Saved data entries:
•••

Below are the code and all the weights of a small trained network. Each question names an input and a class and asks about switching units off, where a switched-off unit gives its printed mean instead of its output.

import numpy as np


def w(rows, s, z=0):
    codes = np.array(rows[::2]) - 128.0
    scale = np.full(codes.shape[1], s)
    scale[-1] = z or s
    return codes * scale


def f(y):
    return np.maximum(y, 0)


def log_softmax(a):
    a = a - a.max(-1, keepdims=True)
    return a - np.log(np.exp(a).sum(-1, keepdims=True))


def net(x, mask):
    res = np.array(x, float).reshape(1, 4) / 4 @ E
    y = f(res @ A[0][:, :-1].T + A[0][:, -1])
    res = res + np.where(mask, y, B[0][:, -1]) @ B[0][:, :-1]
    return log_softmax(res[-1] @ U[:, :-1].T + U[:, -1])


A, B = {}, {}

•••

▸ Required work: Which of the lines above hold the word "keepdims"? Copy each one.

▸ Solution for this task:
    a = a - a.max(-1, keepdims=True)
    return a - np.log(np.exp(a).sum(-1, keepdims=True))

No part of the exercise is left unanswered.